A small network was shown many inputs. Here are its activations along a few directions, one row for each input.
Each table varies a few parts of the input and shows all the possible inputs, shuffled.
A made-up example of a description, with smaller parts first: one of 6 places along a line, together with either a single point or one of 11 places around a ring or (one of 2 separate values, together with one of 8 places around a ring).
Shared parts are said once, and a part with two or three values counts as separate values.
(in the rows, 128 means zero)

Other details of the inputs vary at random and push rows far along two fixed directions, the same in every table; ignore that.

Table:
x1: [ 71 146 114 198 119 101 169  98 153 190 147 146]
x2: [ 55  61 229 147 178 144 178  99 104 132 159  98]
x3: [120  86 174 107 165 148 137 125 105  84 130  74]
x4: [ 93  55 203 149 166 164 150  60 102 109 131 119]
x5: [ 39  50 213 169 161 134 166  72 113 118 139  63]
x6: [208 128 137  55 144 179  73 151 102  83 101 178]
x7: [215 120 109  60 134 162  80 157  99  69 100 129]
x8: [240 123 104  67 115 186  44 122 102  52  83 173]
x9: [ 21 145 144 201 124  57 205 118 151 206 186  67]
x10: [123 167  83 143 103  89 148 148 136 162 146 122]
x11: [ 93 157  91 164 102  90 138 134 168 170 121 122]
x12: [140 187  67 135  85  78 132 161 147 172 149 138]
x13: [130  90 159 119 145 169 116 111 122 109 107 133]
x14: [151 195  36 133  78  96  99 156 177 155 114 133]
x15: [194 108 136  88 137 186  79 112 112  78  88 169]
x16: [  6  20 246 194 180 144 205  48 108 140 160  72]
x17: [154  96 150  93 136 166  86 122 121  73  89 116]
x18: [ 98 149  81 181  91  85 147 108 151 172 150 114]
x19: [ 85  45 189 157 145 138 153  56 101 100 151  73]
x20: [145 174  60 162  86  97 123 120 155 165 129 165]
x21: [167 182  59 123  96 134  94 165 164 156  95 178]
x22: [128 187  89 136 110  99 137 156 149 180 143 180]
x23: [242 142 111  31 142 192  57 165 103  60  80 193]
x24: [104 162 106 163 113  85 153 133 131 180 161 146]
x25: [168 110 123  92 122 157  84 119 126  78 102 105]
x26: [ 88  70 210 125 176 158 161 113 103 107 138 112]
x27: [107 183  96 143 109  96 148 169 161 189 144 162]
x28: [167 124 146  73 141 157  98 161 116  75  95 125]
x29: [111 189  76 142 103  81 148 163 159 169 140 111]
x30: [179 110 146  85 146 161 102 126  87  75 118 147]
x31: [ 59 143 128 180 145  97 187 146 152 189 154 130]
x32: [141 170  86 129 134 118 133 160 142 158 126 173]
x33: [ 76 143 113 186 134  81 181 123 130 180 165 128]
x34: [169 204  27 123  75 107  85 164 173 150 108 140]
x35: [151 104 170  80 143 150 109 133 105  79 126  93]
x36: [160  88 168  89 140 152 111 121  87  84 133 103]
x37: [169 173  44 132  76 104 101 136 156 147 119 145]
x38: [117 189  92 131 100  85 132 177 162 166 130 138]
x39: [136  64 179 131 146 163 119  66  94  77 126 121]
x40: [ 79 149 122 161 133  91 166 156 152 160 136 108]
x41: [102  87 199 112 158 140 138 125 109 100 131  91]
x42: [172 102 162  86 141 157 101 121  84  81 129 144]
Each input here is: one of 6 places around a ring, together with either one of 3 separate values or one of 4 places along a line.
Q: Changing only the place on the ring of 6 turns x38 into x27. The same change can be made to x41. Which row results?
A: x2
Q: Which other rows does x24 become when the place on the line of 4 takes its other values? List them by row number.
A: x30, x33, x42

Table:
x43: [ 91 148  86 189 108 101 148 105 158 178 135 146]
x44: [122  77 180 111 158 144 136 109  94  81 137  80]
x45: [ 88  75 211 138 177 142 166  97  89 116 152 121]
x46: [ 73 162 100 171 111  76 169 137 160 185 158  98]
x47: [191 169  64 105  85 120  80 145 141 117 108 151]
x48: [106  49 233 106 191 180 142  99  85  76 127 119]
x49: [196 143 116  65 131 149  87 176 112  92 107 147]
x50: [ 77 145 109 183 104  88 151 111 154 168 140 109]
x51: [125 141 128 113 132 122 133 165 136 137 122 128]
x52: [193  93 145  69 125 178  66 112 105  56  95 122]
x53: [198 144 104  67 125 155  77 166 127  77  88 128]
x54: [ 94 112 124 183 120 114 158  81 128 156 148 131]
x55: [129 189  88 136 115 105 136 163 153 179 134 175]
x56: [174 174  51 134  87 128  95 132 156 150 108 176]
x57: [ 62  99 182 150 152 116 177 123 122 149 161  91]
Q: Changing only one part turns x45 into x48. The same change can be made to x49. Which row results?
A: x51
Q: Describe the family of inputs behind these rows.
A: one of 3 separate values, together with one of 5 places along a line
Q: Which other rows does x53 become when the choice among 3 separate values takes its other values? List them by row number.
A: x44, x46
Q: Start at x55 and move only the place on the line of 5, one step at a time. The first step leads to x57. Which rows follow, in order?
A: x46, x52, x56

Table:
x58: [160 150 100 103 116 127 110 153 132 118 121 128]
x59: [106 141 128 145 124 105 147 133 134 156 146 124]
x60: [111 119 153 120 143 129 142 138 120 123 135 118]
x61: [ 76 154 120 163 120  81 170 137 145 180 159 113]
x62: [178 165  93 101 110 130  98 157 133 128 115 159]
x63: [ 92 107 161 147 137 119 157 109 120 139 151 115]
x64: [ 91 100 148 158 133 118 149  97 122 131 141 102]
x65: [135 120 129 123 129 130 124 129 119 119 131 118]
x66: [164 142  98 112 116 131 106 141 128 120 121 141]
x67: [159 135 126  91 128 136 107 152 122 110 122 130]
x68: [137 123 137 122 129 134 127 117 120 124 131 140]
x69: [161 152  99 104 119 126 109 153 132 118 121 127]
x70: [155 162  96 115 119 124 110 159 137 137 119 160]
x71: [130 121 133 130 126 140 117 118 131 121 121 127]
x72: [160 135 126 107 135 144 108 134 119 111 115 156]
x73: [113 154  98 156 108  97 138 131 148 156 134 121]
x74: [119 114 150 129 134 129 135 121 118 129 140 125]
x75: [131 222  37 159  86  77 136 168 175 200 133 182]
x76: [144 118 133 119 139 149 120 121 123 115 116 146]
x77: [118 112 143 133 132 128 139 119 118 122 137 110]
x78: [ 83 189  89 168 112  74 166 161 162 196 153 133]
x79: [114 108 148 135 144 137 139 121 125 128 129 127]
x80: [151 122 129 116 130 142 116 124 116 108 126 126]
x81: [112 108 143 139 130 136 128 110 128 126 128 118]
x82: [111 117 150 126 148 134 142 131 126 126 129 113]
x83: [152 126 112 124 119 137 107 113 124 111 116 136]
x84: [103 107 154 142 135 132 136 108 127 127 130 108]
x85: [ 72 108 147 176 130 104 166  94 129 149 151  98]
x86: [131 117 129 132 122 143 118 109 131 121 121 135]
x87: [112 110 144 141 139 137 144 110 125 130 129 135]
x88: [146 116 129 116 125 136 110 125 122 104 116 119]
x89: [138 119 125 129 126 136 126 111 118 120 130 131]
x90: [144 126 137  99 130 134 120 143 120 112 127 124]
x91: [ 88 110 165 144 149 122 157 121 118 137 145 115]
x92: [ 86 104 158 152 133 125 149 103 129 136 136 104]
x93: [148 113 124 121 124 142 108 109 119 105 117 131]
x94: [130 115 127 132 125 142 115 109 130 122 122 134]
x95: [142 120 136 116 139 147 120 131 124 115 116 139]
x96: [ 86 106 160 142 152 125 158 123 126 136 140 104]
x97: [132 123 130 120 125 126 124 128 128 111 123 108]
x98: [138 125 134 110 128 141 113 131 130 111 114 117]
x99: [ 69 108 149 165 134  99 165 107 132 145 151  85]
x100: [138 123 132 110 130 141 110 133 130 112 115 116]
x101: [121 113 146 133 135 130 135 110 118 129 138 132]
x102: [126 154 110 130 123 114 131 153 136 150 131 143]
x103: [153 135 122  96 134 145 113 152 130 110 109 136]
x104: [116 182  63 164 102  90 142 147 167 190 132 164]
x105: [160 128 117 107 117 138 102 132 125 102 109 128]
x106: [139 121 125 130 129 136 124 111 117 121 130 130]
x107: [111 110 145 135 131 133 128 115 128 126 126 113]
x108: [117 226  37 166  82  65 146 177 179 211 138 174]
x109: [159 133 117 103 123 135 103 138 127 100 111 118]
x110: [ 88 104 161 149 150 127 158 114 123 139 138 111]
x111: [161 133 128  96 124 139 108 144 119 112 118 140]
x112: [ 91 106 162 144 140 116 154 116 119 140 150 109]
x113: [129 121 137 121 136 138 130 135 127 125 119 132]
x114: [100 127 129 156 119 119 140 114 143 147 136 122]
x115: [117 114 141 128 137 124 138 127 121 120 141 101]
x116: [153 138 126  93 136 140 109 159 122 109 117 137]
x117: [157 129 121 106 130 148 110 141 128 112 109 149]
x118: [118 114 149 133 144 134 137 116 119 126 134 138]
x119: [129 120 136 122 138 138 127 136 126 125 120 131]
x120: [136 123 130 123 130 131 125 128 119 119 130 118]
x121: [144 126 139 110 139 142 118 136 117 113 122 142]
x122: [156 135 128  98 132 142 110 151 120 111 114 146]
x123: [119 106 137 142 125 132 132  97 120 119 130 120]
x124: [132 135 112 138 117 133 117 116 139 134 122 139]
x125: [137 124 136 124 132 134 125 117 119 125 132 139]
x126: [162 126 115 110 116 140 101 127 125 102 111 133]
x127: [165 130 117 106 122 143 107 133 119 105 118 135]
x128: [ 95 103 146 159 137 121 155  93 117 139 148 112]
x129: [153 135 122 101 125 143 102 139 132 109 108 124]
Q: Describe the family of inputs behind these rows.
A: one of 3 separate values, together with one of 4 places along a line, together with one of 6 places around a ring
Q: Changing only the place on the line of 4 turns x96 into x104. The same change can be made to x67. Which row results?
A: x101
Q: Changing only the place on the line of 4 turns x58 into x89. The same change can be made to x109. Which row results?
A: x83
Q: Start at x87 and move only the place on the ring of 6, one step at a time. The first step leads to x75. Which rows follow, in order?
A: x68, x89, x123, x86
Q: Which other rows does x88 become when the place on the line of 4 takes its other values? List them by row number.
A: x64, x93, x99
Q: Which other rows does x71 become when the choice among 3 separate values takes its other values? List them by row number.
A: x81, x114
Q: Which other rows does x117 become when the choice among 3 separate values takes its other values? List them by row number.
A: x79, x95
==
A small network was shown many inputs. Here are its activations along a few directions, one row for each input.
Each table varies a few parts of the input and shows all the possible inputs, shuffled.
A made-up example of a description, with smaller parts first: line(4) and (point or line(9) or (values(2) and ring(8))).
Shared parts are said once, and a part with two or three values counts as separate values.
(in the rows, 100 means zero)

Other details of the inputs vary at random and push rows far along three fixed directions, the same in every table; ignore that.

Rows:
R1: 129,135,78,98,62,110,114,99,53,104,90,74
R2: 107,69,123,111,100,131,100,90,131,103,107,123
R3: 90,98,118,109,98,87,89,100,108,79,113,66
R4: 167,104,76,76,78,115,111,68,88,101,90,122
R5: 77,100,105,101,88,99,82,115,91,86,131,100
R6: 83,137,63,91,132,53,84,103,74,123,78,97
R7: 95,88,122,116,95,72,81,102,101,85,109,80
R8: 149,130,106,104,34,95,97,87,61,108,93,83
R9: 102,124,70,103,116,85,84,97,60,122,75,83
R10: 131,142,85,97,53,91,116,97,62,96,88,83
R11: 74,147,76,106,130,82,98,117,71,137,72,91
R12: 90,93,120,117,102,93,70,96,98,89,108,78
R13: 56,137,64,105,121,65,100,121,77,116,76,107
---
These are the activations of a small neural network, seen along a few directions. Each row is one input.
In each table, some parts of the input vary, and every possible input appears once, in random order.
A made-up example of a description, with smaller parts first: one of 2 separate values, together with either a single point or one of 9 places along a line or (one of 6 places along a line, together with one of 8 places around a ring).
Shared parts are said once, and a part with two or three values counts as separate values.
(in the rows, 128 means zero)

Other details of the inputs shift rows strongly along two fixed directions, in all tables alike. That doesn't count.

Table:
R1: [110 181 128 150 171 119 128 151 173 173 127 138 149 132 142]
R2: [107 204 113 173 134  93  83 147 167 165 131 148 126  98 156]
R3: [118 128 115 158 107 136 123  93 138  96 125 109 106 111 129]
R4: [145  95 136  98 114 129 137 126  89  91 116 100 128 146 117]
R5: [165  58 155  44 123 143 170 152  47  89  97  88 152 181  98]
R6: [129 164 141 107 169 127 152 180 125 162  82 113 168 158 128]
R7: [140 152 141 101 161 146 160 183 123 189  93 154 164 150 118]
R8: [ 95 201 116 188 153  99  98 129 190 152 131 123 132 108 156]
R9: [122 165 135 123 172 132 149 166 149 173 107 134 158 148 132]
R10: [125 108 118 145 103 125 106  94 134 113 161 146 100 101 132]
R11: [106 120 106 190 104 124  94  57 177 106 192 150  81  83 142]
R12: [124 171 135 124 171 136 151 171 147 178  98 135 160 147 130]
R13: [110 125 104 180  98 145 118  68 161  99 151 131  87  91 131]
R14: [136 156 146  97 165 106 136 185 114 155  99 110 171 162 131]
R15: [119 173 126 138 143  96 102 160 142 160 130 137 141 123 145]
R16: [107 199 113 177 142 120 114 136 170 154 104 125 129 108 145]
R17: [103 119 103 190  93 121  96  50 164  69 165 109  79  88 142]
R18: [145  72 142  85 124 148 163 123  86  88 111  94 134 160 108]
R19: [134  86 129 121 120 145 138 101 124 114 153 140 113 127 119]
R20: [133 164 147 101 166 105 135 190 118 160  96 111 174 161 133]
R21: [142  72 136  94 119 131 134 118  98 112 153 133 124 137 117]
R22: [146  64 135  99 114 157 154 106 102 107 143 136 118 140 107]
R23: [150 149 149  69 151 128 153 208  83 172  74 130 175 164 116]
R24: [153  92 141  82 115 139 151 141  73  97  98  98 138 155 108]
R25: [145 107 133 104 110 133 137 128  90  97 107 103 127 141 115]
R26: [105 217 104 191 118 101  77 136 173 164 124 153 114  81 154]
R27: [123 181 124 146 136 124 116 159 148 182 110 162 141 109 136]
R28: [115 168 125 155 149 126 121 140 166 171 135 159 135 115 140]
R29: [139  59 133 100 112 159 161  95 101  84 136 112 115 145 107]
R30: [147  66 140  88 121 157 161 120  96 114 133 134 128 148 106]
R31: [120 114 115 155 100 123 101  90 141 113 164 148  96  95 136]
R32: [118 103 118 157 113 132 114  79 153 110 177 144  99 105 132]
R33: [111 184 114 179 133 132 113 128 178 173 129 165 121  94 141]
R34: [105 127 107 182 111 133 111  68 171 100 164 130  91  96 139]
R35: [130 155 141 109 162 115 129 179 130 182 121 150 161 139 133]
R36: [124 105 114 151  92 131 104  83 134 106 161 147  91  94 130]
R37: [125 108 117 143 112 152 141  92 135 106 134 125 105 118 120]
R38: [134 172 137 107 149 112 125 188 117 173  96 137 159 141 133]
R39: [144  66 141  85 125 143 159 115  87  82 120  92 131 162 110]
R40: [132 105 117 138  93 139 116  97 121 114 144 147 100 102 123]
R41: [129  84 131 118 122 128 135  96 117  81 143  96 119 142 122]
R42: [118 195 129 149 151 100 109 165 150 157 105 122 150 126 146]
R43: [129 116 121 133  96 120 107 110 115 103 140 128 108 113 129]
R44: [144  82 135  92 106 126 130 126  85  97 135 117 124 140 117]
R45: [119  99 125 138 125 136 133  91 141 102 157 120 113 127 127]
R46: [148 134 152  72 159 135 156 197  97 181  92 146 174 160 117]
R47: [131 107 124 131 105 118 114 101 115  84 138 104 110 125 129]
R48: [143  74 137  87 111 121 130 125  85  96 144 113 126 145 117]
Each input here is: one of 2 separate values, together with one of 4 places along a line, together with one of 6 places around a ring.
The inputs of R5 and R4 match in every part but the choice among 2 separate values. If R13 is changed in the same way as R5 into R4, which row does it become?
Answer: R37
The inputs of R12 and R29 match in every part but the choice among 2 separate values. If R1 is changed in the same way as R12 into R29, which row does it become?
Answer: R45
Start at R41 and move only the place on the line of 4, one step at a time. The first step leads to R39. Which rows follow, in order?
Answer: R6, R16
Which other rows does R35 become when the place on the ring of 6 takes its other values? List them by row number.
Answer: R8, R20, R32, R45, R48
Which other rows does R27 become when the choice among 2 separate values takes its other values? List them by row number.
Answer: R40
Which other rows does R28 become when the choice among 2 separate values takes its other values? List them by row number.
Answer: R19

## Exercise
From the records above, copy out the line with "R3: 90,98,118,109,98,87,89,100,108,79,113,66", the line with "R13: 56,137,64,105,121,65,100,121,77,116,76,107", and every line between them, word for word.

## Answer box
R3: 90,98,118,109,98,87,89,100,108,79,113,66
R4: 167,104,76,76,78,115,111,68,88,101,90,122
R5: 77,100,105,101,88,99,82,115,91,86,131,100
R6: 83,137,63,91,132,53,84,103,74,123,78,97
R7: 95,88,122,116,95,72,81,102,101,85,109,80
R8: 149,130,106,104,34,95,97,87,61,108,93,83
R9: 102,124,70,103,116,85,84,97,60,122,75,83
R10: 131,142,85,97,53,91,116,97,62,96,88,83
R11: 74,147,76,106,130,82,98,117,71,137,72,91
R12: 90,93,120,117,102,93,70,96,98,89,108,78
R13: 56,137,64,105,121,65,100,121,77,116,76,107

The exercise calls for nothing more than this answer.